(DATA LISTING Opens)

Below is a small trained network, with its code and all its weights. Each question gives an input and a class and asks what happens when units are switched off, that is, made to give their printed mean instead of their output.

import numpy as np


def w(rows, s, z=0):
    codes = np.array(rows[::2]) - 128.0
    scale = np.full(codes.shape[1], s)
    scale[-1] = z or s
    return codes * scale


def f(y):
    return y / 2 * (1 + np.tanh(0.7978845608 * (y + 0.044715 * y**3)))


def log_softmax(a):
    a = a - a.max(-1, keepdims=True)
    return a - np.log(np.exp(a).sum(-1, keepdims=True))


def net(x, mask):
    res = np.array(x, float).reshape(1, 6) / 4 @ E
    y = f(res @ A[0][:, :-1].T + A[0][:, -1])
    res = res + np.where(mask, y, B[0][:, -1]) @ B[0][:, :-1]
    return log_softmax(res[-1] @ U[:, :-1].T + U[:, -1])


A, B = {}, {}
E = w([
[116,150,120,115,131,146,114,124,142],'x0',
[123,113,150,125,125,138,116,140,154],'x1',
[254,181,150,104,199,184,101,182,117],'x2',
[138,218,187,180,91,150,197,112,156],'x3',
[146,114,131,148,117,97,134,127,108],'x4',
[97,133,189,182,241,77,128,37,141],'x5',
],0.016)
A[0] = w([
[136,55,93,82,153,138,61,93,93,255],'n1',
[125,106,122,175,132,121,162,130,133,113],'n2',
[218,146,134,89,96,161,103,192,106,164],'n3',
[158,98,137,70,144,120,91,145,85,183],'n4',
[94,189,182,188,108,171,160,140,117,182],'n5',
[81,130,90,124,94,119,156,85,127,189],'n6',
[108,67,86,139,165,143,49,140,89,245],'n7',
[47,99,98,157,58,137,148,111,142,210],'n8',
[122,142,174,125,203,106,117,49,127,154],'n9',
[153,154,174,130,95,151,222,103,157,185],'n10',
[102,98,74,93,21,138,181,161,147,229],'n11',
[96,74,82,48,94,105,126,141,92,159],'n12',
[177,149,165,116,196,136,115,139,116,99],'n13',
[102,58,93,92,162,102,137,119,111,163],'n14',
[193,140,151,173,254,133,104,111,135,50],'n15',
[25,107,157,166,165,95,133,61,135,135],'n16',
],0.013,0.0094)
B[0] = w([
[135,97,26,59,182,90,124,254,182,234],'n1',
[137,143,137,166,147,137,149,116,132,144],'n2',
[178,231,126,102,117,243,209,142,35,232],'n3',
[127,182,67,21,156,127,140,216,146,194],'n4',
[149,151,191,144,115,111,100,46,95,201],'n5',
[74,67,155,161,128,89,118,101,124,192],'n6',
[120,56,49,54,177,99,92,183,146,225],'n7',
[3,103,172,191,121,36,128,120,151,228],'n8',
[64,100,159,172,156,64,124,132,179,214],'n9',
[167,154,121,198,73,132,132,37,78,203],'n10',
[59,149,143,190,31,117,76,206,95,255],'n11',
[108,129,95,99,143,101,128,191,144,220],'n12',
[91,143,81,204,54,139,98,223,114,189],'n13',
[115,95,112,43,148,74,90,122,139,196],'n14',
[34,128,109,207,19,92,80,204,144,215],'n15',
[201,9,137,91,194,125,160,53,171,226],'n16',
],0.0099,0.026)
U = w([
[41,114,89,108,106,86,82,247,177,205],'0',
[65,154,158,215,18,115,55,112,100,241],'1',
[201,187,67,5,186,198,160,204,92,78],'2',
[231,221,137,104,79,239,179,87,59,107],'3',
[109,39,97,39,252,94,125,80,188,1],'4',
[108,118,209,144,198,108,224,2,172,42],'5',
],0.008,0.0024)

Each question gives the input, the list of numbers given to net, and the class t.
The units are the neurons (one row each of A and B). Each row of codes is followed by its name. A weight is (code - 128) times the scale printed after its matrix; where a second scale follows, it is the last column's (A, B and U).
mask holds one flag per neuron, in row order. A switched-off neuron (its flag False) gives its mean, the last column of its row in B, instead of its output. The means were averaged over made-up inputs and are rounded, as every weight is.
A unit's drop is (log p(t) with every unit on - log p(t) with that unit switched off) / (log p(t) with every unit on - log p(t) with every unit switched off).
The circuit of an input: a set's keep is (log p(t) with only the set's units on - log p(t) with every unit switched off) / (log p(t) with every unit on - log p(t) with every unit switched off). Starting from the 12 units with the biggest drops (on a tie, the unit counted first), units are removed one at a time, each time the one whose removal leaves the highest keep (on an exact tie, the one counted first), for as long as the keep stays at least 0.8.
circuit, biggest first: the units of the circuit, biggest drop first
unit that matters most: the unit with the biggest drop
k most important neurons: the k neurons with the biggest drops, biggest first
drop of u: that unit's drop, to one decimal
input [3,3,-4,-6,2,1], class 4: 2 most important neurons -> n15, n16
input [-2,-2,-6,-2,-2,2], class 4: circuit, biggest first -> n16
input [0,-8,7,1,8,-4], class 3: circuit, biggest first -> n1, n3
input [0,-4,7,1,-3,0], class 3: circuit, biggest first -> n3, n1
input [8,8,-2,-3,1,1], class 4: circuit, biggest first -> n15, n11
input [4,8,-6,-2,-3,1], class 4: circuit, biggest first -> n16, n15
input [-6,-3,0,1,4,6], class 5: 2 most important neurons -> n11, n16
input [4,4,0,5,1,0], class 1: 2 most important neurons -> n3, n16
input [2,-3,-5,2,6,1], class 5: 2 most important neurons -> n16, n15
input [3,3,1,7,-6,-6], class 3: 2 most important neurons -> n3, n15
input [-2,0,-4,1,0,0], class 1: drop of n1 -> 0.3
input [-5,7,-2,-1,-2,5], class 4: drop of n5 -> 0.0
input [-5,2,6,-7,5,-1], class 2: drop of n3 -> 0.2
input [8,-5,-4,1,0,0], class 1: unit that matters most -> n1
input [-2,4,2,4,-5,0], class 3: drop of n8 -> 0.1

(DATA LISTING Closes)

PROBLEM DESCRIPTION:
Across all the entries, how many lines hold the string "keepdims"? Only the number is needed.

EXPECTED OUTPUT:
2